■ **WHAT THE EXERCISE ASKS**
Please state in a single number how many lines of the entries below include the word "rows".

(EXERCISE MATERIAL begins)

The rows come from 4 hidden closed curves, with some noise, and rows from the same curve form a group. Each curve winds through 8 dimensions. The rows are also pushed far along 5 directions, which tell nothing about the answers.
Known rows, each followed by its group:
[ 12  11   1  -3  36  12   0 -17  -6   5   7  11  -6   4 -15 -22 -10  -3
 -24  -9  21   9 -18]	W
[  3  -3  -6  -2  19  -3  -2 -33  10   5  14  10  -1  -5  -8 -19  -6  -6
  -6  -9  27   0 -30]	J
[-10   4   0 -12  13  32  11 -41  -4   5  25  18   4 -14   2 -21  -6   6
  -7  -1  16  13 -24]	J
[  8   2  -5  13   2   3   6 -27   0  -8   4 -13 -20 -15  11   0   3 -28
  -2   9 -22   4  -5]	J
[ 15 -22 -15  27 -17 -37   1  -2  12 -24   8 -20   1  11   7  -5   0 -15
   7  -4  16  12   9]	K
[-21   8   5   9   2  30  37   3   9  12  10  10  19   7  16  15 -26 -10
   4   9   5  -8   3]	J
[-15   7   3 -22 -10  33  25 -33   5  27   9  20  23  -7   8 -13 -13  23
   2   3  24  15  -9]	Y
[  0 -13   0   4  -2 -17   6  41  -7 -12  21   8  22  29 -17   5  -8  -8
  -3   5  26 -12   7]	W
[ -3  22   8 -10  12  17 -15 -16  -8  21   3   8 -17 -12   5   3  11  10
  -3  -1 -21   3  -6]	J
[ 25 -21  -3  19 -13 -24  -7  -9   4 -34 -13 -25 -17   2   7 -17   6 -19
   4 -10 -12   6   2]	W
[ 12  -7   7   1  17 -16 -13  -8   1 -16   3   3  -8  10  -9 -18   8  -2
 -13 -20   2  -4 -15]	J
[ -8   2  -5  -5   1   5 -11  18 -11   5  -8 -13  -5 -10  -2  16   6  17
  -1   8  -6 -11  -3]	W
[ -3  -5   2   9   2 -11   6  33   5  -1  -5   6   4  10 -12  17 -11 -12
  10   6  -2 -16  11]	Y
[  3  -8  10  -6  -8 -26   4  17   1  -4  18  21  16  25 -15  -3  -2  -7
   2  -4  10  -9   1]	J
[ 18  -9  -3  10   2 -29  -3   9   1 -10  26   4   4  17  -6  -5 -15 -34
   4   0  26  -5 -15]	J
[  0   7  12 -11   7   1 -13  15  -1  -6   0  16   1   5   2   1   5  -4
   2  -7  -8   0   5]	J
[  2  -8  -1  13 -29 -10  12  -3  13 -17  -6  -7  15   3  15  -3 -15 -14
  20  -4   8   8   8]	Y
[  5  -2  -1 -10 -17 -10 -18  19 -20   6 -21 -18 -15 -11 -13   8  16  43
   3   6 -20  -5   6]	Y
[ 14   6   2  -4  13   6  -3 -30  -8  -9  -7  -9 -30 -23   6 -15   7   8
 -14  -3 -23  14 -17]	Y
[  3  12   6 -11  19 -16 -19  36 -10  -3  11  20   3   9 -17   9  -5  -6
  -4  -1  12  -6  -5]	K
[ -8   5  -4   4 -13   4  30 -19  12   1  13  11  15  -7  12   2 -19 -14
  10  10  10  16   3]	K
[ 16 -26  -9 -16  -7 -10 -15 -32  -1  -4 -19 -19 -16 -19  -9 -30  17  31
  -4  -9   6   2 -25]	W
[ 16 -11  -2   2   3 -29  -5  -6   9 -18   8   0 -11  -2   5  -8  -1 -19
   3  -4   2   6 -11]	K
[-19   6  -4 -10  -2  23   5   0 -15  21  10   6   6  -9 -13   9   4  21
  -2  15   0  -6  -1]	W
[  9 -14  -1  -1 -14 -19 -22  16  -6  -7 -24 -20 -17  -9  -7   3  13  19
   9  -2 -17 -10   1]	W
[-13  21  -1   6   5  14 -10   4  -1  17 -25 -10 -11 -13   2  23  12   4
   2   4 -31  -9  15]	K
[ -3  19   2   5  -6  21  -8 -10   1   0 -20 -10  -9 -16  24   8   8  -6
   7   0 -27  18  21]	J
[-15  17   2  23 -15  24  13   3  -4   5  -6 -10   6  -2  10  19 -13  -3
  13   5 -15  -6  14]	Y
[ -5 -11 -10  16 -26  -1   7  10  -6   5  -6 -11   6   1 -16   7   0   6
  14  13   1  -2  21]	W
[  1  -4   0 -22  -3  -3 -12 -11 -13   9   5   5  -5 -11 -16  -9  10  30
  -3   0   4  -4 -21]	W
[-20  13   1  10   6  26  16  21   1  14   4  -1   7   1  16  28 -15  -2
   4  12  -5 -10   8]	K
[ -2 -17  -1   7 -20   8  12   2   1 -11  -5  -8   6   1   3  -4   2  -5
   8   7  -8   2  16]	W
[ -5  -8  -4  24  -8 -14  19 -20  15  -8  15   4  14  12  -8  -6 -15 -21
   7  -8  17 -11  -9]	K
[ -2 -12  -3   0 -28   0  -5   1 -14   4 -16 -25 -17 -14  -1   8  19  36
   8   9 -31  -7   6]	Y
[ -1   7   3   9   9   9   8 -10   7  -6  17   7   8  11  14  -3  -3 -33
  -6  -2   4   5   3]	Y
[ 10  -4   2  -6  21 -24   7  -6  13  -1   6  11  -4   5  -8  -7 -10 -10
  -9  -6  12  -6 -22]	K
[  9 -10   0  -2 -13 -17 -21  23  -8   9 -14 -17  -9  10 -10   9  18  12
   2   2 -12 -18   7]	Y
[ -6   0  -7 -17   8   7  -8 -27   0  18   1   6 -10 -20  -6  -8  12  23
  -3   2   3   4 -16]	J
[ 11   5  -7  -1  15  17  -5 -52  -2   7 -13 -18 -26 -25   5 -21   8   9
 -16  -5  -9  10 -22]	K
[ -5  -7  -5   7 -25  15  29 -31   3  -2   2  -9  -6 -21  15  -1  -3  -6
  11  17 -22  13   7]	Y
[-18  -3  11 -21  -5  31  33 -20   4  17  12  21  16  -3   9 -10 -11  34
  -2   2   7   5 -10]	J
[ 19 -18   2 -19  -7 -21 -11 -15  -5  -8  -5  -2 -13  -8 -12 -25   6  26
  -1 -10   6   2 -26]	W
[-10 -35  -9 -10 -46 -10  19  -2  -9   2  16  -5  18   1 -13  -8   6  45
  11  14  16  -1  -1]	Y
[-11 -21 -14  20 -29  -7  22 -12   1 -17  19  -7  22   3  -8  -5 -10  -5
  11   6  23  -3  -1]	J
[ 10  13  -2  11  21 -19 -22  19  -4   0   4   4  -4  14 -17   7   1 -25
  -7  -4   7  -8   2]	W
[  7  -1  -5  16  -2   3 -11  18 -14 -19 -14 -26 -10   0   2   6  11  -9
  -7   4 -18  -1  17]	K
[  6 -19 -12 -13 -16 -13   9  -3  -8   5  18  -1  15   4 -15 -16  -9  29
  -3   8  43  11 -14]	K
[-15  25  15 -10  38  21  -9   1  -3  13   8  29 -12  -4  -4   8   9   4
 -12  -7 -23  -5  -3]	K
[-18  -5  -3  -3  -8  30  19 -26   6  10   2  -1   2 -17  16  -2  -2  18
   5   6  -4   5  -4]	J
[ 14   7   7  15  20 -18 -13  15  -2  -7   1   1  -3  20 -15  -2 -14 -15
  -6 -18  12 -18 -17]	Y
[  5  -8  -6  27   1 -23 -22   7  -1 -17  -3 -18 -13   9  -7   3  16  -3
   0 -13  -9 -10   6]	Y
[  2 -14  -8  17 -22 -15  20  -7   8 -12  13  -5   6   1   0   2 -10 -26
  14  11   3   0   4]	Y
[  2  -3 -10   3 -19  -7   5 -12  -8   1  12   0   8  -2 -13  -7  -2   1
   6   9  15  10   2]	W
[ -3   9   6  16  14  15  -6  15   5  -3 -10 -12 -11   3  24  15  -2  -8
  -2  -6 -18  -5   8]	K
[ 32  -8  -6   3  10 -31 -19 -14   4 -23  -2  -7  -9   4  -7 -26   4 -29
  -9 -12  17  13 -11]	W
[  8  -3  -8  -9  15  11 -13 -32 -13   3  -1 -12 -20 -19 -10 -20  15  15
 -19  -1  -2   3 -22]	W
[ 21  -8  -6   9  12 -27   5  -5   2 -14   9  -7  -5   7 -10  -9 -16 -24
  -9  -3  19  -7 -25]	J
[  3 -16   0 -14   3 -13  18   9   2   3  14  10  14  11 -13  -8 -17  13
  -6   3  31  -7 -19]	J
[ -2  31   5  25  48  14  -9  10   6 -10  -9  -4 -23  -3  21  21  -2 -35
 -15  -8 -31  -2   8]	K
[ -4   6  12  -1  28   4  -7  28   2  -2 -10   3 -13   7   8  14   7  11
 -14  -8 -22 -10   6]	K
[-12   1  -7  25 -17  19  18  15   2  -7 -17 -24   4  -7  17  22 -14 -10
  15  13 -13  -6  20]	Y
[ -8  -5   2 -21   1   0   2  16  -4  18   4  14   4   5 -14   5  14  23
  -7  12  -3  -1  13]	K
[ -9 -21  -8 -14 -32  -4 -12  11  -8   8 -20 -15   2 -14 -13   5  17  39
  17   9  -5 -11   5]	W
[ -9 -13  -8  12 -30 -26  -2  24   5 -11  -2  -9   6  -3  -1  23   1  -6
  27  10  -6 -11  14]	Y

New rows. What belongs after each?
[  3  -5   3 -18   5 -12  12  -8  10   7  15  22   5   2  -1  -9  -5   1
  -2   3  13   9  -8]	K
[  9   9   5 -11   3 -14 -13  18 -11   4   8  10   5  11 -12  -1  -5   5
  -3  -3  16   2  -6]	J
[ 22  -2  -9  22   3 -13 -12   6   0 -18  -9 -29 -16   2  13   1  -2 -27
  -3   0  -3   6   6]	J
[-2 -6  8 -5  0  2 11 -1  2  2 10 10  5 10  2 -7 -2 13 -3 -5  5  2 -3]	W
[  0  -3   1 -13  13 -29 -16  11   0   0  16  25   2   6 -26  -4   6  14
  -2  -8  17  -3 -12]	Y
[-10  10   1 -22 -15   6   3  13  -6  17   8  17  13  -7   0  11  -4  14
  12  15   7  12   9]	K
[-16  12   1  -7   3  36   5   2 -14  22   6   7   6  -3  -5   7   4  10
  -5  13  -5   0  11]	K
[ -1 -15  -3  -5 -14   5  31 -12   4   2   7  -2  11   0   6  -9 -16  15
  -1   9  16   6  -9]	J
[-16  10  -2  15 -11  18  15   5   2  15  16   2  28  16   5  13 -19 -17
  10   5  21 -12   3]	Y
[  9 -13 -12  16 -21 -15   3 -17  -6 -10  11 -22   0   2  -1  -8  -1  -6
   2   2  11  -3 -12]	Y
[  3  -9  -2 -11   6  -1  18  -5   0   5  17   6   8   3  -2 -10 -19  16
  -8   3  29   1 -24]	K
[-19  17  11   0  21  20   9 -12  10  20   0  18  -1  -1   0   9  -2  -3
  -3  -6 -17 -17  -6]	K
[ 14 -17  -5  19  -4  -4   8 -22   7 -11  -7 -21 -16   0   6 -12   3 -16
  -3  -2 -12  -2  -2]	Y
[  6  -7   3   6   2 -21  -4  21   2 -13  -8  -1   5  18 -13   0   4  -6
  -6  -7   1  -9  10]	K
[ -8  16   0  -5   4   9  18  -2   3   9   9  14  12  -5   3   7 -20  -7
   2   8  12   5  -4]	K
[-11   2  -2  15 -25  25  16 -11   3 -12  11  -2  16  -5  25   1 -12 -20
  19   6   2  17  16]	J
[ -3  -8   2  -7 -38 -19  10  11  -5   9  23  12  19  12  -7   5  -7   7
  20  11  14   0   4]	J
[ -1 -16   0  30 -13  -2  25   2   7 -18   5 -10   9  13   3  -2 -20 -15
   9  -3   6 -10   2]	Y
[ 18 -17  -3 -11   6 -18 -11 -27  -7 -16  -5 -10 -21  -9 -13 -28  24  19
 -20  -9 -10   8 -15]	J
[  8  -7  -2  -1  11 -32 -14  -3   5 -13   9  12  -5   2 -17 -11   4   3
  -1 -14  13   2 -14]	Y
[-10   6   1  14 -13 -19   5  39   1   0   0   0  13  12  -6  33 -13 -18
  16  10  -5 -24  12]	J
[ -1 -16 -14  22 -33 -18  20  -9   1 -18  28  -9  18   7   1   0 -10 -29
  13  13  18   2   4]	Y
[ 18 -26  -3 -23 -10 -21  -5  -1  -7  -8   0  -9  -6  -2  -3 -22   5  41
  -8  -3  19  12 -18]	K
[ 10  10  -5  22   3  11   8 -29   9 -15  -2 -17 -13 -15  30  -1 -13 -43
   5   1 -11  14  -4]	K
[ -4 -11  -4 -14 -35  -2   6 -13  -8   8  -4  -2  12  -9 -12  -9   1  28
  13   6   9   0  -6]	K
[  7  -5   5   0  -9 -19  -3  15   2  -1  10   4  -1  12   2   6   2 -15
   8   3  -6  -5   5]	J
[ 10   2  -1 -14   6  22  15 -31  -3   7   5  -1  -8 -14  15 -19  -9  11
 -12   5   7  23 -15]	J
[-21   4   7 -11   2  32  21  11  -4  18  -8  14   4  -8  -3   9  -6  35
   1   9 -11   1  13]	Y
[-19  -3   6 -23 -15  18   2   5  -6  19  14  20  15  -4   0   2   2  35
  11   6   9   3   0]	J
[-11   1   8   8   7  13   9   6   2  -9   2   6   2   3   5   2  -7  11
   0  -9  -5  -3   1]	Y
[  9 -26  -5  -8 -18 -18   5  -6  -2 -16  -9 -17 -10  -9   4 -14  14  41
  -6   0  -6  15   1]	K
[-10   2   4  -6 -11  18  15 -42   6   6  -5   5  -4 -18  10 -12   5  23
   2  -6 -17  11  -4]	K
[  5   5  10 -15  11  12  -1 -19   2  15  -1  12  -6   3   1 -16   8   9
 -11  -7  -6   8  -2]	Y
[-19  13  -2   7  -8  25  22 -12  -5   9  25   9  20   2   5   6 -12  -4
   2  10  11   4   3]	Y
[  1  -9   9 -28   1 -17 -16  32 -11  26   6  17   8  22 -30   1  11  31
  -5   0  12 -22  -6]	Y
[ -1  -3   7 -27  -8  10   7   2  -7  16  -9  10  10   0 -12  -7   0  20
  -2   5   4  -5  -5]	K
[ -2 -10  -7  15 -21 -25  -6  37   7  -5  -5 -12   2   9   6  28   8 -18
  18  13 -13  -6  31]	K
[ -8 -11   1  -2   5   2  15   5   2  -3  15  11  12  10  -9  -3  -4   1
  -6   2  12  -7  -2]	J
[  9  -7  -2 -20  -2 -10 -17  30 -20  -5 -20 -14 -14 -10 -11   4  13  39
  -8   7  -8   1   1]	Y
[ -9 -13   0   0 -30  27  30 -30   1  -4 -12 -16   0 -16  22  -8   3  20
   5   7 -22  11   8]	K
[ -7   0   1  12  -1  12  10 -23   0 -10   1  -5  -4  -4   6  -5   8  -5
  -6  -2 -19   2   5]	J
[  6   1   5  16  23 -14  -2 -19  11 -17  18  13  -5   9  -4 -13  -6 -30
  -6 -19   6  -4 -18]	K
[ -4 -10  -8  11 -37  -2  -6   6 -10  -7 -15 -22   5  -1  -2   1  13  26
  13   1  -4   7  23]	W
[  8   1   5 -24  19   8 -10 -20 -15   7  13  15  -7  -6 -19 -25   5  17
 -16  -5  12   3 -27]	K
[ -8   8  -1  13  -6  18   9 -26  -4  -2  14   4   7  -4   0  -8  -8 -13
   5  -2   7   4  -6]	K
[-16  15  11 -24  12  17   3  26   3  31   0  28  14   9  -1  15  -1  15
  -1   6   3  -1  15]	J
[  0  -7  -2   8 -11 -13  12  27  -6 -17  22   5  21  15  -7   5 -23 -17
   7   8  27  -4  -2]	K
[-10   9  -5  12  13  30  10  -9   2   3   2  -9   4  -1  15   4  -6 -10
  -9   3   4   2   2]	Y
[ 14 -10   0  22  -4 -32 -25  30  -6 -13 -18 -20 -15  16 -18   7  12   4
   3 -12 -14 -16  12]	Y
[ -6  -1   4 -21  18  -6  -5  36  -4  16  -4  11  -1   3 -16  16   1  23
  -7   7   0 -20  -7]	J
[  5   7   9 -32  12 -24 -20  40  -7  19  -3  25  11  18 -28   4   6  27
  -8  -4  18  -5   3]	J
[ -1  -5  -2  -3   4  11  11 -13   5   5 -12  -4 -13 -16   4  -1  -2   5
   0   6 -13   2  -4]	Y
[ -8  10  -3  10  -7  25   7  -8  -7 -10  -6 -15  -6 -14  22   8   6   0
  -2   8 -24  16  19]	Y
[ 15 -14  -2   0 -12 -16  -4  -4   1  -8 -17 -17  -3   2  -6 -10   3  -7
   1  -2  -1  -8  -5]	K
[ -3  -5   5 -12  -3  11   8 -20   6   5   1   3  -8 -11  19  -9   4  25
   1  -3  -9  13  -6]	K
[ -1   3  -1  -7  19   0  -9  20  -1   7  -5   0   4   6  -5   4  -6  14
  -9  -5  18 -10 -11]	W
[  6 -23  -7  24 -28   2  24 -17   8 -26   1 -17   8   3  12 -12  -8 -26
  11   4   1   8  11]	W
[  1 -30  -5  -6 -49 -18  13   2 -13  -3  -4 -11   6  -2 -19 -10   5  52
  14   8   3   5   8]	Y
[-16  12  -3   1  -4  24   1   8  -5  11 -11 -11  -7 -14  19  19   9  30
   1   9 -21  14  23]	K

(EXERCISE MATERIAL ends)

■ **SOLUTION FOR THIS EXERCISE**
3